> Prompt
Word for word, transcribe the data below from the line with "Each input here" to the line with "137 161 150", keeping both of those lines.

Top of Records for this exercise

A small network was shown many inputs. Here are its activations along a few directions, one row for each input.
Each table varies a few parts of the input and shows all the possible inputs, shuffled.
Descriptions start from the smaller parts, as in this example, which fits no table here: one of 8 places around a ring, together with either a single point or (one of 2 separate values, together with one of 4 places along a line) or one of 11 places along a line.
Shared parts are said once, and a part with two or three values counts as separate values.
(in the rows, 128 means zero)

Other details of the inputs vary at random and push rows far along two fixed directions, the same in every table; ignore that.

A family of inputs:
R1: [139 121 100 155 119 120 131 118 102 135 136 136 180 146  96]
R2: [ 97 131  49 195  60  97 156 149 106 146 134 140 141 158 127]
R3: [147  93 107 102 115 107 145 141 139 114 132 118 141 129 130]
R4: [104 177 204 143 150 168  96 113 150 149 109 118  96 101 136]
R5: [168  70 101  76 137 102 150 132 125 110 147 121 167 138 115]
R6: [ 86 199 189 158 123 168 108 112 151 131  99 118  46 108 180]
R7: [165  90 174  73 183 140 125 116 138 105 123 121 145 110 100]
R8: [135 131 207  89 179 161 111 122 164 130 110 114 111  88 125]
R9: [100 166 143 147 125 148 126 115 124 131 122 127  93 133 151]
R10: [151 114 179  72 163 139 118 113 152 109 133 113  91 107 151]
R11: [127 136 173  71 168 151 130 118 168 103 133 101  75  99 147]
R12: [155  84  68 108 113  93 157 135 107 117 145 130 183 153 111]
R13: [154  86 126  93 158 121 140 135 128 130 132 126 187 125  85]
R14: [138 105 126  73 153 126 149 131 156 104 147 107 110 114 125]
R15: [145  90 101 104 111 103 143 144 141 118 137 120 135 130 129]
R16: [176  50  36  70 150  78 131 169 102 131 183 155 202 148  90]
R17: [ 87 175  90 192 100 122  83 162 108 166 126 170  99 135 158]
R18: [102 161 114 182  88 127 124 125 112 147 120 143 102 146 150]
R19: [119 141  97 185  95 120 128 127 105 145 123 138 170 143 105]
R20: [128 126 133 131 141 131 124 123 121 144 131 128 167 130 100]
R21: [107 142  83 175  90 114 142 130 101 143 135 143 131 154 135]
R22: [148 135 207  99 173 158 106 104 149 102 115 110 102  94 129]
R23: [162  77 138  39 163 118 143 130 171  99 151 103 109 103 123]
R24: [ 84 188 129 184 102 145 122 119 112 143 119 141  85 143 155]
R25: [ 94 167  90 198  79 125 137 128  95 147 117 146 134 161 145]
R26: [121 124  77 151  83 102 145 141 117 126 124 129 148 144 131]
R27: [127 152 161 164 130 147 108 108 109 124 111 138 125 131 124]
R28: [116 154 182 156 133 152 106 123 132 135  90 131 109 110 132]
Each input here is: one of 2 separate values, together with either a single point or one of 5 places around a ring or one of 8 places around a ring.
The inputs of R3 and R5 match in every part but the choice among 2 separate values. If R8 is changed in the same way as R3 into R5, which row does it become? -> R13
Which other rows does R14 become when the place on the ring of 8 takes its other values? List them by row number. -> R2, R3, R6, R11, R15, R23, R26
Start at R9 and move only the place on the ring of 8, one step at a time. The first step leads to R24. Which rows follow, in order? -> R21, R18, R10, R5, R12, R25
Which other rows does R22 become when the choice among 2 separate values takes its other values? List them by row number. -> R27

A family of inputs:
R29: [130  96  21 148 107  88 143 142  88 137 161 150 187 169  87]
R30: [ 78 220 171 190 114 157  79 117 105 163 113 153  64 136 200]
R31: [126  97  59 170  77  95 145 168 123 139 140 140 159 143 109]
R32: [203  60 226   8 229 151 143 105 164  74 129  77 164  92  80]
R33: [100 159 135 180  87 131  96 139 132 153  96 135  84 123 162]
R34: [ 97 139  67 162  77 107 142 159 127 157 129 131 142 151 126]
R35: [112 145  88 172  79 113 171 125 105 116 125 131 145 144 115]
R36: [139 151 196 114 188 166  84 109 127 152 119 147 123 108 107]
R37: [137  72  20 139  92  77 165 173 118 134 147 135 188 138  88]
R38: [ 69 210 194 245 107 174  80 141 132 178  68 153  99  99 146]
R39: [141 111 132 123 125 126 158 103 139 100 131 103 126 134 121]
R40: [141 104  98  73 155 116 128 135 118 122 168 131 155 134 122]
R41: [120 146  86 171 109 108 109 133  93 131 146 151 131 155 130]
R42: [145 100 118  76 138 119 176 112 133 110 150 102 154 124 114]
R43: [141 141 245  42 186 171 125  73 179  96 110  91  57  83 166]
R44: [101 161 169 146 121 152 108 144 152 153  94 136  65 119 172]
R45: [144 135 157 100 162 141  92 112 125 116 135 138  96 118 156]
R46: [181  57 121  46 149 114 160 112 143  74 145 101 165 134 104]
The inputs of R36 and R38 match in every part but one. If R45 is changed in the same way as R36 into R38, which row does it become? -> R33
What is each input in this table made of? -> one of 3 separate values, together with either a single point or one of 5 places around a ring
Which other rows does R35 become when the choice among 3 separate values takes its other values? List them by row number. -> R29, R37
Which other rows does R42 become when the choice among 3 separate values takes its other values? List them by row number. -> R34, R40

Bottom of Records for this exercise

> Expected output
Each input here is: one of 2 separate values, together with either a single point or one of 5 places around a ring or one of 8 places around a ring.
The inputs of R3 and R5 match in every part but the choice among 2 separate values. If R8 is changed in the same way as R3 into R5, which row does it become? -> R13
Which other rows does R14 become when the place on the ring of 8 takes its other values? List them by row number. -> R2, R3, R6, R11, R15, R23, R26
Start at R9 and move only the place on the ring of 8, one step at a time. The first step leads to R24. Which rows follow, in order? -> R21, R18, R10, R5, R12, R25
Which other rows does R22 become when the choice among 2 separate values takes its other values? List them by row number. -> R27

A family of inputs:
R29: [130  96  21 148 107  88 143 142  88 137 161 150 187 169  87]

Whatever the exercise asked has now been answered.